> [WORK TO BE COMPLETED]:
Answer with one number: the count of lines in the listing below that hold the word "fixed".

> [EXERCISE DATA]:
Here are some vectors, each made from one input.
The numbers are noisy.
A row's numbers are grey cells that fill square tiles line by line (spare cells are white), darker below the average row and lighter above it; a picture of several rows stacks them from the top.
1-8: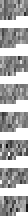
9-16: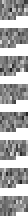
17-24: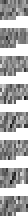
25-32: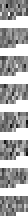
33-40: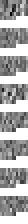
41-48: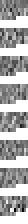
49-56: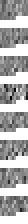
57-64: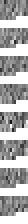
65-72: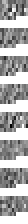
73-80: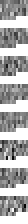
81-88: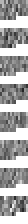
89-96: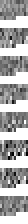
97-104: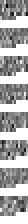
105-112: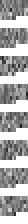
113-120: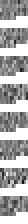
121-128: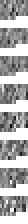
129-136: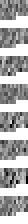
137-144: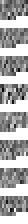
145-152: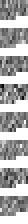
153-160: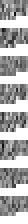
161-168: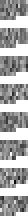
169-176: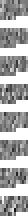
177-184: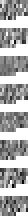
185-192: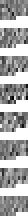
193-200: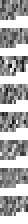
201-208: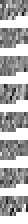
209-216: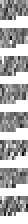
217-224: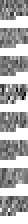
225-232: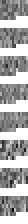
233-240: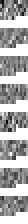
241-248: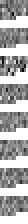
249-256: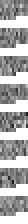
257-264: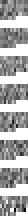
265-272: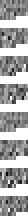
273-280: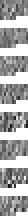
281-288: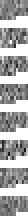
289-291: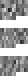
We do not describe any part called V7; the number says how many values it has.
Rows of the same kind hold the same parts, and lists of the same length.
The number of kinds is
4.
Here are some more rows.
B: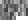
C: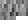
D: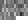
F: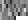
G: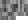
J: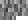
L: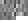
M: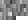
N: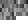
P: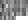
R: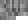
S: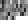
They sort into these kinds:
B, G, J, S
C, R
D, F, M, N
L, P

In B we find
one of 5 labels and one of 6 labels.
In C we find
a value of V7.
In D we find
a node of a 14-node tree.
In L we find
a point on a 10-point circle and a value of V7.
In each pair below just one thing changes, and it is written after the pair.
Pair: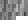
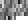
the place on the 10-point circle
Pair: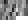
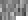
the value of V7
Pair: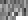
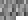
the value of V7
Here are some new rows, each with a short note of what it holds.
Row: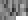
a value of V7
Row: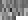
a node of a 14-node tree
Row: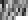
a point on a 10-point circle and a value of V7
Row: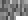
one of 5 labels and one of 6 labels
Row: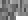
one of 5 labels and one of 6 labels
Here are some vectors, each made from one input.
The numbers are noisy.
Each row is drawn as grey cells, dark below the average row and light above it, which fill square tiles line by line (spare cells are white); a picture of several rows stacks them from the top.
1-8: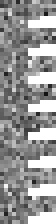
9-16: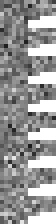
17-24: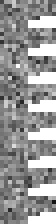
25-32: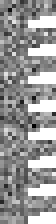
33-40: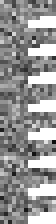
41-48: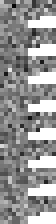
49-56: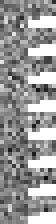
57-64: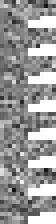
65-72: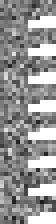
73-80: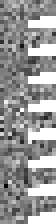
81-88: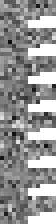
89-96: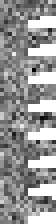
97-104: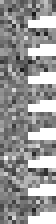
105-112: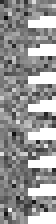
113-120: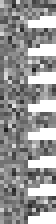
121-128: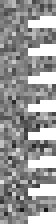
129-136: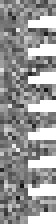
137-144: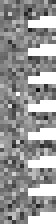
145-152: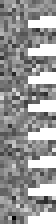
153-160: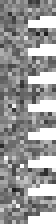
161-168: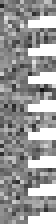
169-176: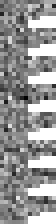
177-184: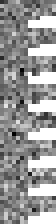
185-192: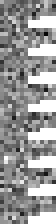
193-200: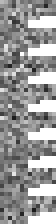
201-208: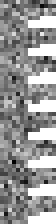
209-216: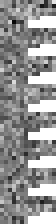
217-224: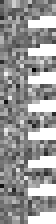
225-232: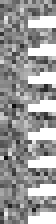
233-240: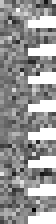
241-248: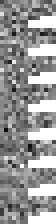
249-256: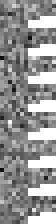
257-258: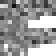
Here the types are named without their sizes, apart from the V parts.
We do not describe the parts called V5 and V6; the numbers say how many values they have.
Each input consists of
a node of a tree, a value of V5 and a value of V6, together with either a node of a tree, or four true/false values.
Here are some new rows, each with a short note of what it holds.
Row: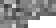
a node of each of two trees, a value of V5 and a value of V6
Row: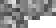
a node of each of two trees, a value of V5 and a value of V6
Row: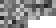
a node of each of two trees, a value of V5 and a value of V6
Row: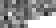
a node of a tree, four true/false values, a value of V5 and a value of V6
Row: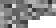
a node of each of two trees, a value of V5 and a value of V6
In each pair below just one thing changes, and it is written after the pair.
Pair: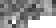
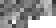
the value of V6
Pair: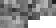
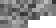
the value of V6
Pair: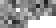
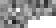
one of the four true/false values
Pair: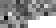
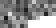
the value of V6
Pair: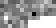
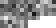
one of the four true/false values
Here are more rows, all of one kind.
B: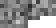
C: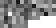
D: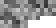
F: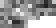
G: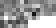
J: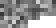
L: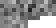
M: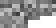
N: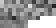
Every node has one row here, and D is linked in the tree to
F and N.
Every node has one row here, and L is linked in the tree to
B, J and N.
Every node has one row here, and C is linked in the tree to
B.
* * *
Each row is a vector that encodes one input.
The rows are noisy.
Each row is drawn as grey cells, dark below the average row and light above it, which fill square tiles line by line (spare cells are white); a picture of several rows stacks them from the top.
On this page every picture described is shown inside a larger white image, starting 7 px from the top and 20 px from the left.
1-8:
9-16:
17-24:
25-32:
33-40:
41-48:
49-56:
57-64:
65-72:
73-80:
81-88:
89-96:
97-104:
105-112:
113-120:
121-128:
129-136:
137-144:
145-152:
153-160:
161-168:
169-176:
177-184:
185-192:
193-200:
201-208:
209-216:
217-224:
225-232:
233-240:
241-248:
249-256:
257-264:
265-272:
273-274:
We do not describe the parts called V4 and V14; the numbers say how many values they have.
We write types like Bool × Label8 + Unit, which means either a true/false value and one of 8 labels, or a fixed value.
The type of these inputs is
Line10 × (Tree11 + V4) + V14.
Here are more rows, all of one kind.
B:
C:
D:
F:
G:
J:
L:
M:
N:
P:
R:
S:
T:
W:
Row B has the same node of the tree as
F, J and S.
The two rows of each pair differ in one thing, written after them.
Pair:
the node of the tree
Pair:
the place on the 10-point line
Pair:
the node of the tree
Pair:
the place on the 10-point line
==
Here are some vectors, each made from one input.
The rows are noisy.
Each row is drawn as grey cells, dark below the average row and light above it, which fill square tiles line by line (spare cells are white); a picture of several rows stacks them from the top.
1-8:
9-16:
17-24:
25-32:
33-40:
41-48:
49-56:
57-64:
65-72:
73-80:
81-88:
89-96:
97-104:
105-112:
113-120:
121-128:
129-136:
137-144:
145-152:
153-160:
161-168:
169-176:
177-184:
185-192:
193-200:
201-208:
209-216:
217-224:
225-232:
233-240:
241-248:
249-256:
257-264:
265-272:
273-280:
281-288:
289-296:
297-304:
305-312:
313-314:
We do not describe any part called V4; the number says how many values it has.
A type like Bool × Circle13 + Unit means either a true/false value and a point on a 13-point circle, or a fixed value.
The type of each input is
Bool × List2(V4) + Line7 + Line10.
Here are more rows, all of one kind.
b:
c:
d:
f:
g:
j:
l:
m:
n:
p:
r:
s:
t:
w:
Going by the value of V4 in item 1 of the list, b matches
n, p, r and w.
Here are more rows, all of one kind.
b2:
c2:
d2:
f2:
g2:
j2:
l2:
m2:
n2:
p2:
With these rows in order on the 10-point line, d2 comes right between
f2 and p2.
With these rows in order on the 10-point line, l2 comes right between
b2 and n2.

> [RESULT OF THIS EXERCISE]:
2